Below is a small trained network, with its code and all its weights. Each question gives an input and a target symbol and asks what happens when units are switched off, that is, made to give their printed mean instead of their output.

import numpy as np


def w(rows, s, z=0):
    codes = np.array(rows[::2]) - 128.0
    scale = np.full(codes.shape[1], s)
    scale[-1] = z or s
    return codes * scale


def f(y):
    return np.maximum(y, 0)


def softmax(a):
    e = np.exp(a - a.max(-1, keepdims=True))
    return e / e.sum(-1, keepdims=True)


def log_softmax(a):
    a = a - a.max(-1, keepdims=True)
    return a - np.log(np.exp(a).sum(-1, keepdims=True))


def net(x, mask):
    ids = ['βγζθλπω'.index(c) for c in x.split()]
    T = len(ids)
    res = E[ids] + P[:T]
    q, k, v = (res @ M[0].T for M in (Q, K, V))
    z = softmax(np.where(np.tri(T) > 0, q @ k.T / 4**0.5, -1e9)) @ v
    res = res + np.where(mask[0], z, O[0][:, -1]) @ O[0][:, :-1]
    y = f(res @ A[0][:, :-1].T + A[0][:, -1])
    res = res + np.where(mask[1:13], y, B[0][:, -1]) @ B[0][:, :-1]
    return log_softmax(res[-1] @ U[:, :-1].T + U[:, -1])


Q, K, V, O, A, B = {}, {}, {}, {}, {}, {}
E = w([
[126,101,69,135,162,117],'β',
[147,114,165,155,107,159],'γ',
[168,144,121,69,211,187],'ζ',
[70,255,118,218,218,208],'θ',
[108,106,105,165,137,142],'λ',
[134,134,158,182,95,123],'π',
[186,113,141,119,115,120],'ω',
],0.016)
P = w([
[132,138,139,86,116,120],'0',
[137,131,76,138,95,212],'1',
[205,145,100,141,118,120],'2',
[157,71,147,142,144,176],'3',
[60,159,187,37,133,138],'4',
[102,193,33,107,38,222],'5',
[163,207,146,67,100,30],'6',
[206,70,189,139,176,84],'7',
[77,113,220,86,180,193],'8',
[232,110,39,254,72,229],'9',
[175,211,19,142,49,69],'10',
],0.0095)
Q[0] = w([
[142,219,151,135,213,173],'H0',
[208,53,138,223,181,95],'H0',
[187,190,44,155,75,171],'H0',
[114,46,157,117,151,252],'H0',
],0.027)
K[0] = w([
[136,223,229,206,95,205],'H0',
[3,131,225,50,149,54],'H0',
[195,171,162,193,201,22],'H0',
[126,246,57,66,34,103],'H0',
],0.022)
V[0] = w([
[117,107,82,145,89,5],'H0',
[4,167,141,230,134,99],'H0',
[111,92,4,76,204,138],'H0',
[94,59,168,172,29,159],'H0',
],0.014)
O[0] = w([
[80,96,187,43,88,66,2],'H0',
[71,240,2,70,16,114,209],'H0',
[184,124,177,245,102,14,143],'H0',
[147,58,93,50,68,184,68],'H0',
],0.0099,0.0097)
A[0] = w([
[144,134,93,123,68,81,105],'N0',
[101,83,104,83,14,100,221],'N1',
[132,154,90,81,136,124,36],'N2',
[177,146,132,192,138,128,88],'N3',
[165,21,77,155,2,142,251],'N4',
[101,122,151,130,99,24,68],'N5',
[104,135,133,210,140,75,3],'N6',
[118,13,129,125,126,81,149],'N7',
[160,86,89,149,52,72,200],'N8',
[164,150,136,104,135,217,99],'N9',
[103,176,157,98,101,94,172],'N10',
[116,52,95,120,91,194,90],'N11',
],0.011,0.0035)
B[0] = w([
[137,114,164,93,227,143,198],'N0',
[9,8,183,119,108,243,170],'N1',
[109,69,240,89,94,161,197],'N2',
[82,69,152,62,94,157,248],'N3',
[84,95,4,154,218,6,196],'N4',
[171,187,131,55,92,27,154],'N5',
[222,95,51,125,49,156,230],'N6',
[22,196,253,145,75,127,168],'N7',
[63,215,108,210,69,160,184],'N8',
[151,128,167,110,156,44,201],'N9',
[149,86,96,164,163,154,162],'N10',
[232,223,134,78,99,84,182],'N11',
],0.011,0.015)
U = w([
[188,127,112,158,37,86,4],'β',
[253,141,72,122,185,99,112],'γ',
[233,53,89,173,118,160,27],'ζ',
[206,195,79,142,106,247,186],'θ',
[110,61,45,222,163,82,198],'λ',
[150,74,98,44,85,145,29],'π',
[186,142,204,173,168,166,225],'ω',
],0.0032,0.0034)

Each question gives the input, a string of symbols that net reads in full, and the target symbol t.
The units are the heads (4 rows each of Q, K, V and O) and the neurons (one row each of A and B). Each row of codes is followed by its name. A weight is (code - 128) times the scale printed after its matrix; where a second scale follows, it is the last column's (O, A, B and U).
mask holds one flag per unit, heads first, then neurons. A switched-off unit (its flag False) gives its mean, the last column of its rows in O or B, instead of its output. The means were averaged over made-up inputs and are rounded, as every weight is.
A unit's drop is (log p(t) with every unit on - log p(t) with that unit switched off) / (log p(t) with every unit on - log p(t) with every unit switched off).
The circuit of an input: a set's keep is (log p(t) with only the set's units on - log p(t) with every unit switched off) / (log p(t) with every unit on - log p(t) with every unit switched off). Starting from the 12 units with the biggest drops (on a tie, the unit counted first), units are removed one at a time, each time the one whose removal leaves the highest keep (on an exact tie, the one counted first), for as long as the keep stays at least 0.8.
units of the circuit, in order: the units of the circuit, biggest drop first
unit that matters most: the unit with the biggest drop
k most important neurons: the k neurons with the biggest drops, biggest first
drop of u: that unit's drop, to one decimal
input λ λ γ ω β, target λ: unit that matters most => H0
input β θ π λ ζ λ λ β, target ζ: units of the circuit, in order => (H0; N6)
input λ λ β γ β ζ θ θ β β, target θ: units of the circuit, in order => (H0; N4)
input ω λ β λ θ λ λ ζ ζ ω π, target ζ: units of the circuit, in order => (H0; N6)
input β ω ω, target β: units of the circuit, in order => (H0; N5; N8)
input ζ γ λ β, target ζ: units of the circuit, in order => (N6; H0)
input λ ω λ ζ, target ω: 3 most important neurons => (N7; N6; N4)
input β λ ω θ β λ λ β λ β γ, target β: units of the circuit, in order => (H0; N5; N6; N8)
input θ π λ π λ ω β, target π: 2 most important neurons => (N1; N2)
input λ β λ ω γ λ λ, target ω: 3 most important neurons => (N7; N6; N4)
input π β π ω λ ω λ ω γ ω ω, target ω: drop of N7 => 0.2
input ζ ω ζ ω γ ζ π θ ω, target ζ: drop of N7 => 0.0
input λ ζ ω ζ ω λ, target ω: drop of H0 => 1.1
input λ γ λ γ λ, target γ: drop of H0 => 0.9
input γ ω β β θ θ β γ, target θ: units of the circuit, in order => (H0)
input θ λ λ β ω θ θ ζ ω λ, target θ: 2 most important neurons => (N4; N9)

# # #

**EXERCISE PROMPT**
Collect from the data above every line that includes "keepdims".

**WRITTEN REPLY**
    e = np.exp(a - a.max(-1, keepdims=True))
    return e / e.sum(-1, keepdims=True)
    a = a - a.max(-1, keepdims=True)
    return a - np.log(np.exp(a).sum(-1, keepdims=True))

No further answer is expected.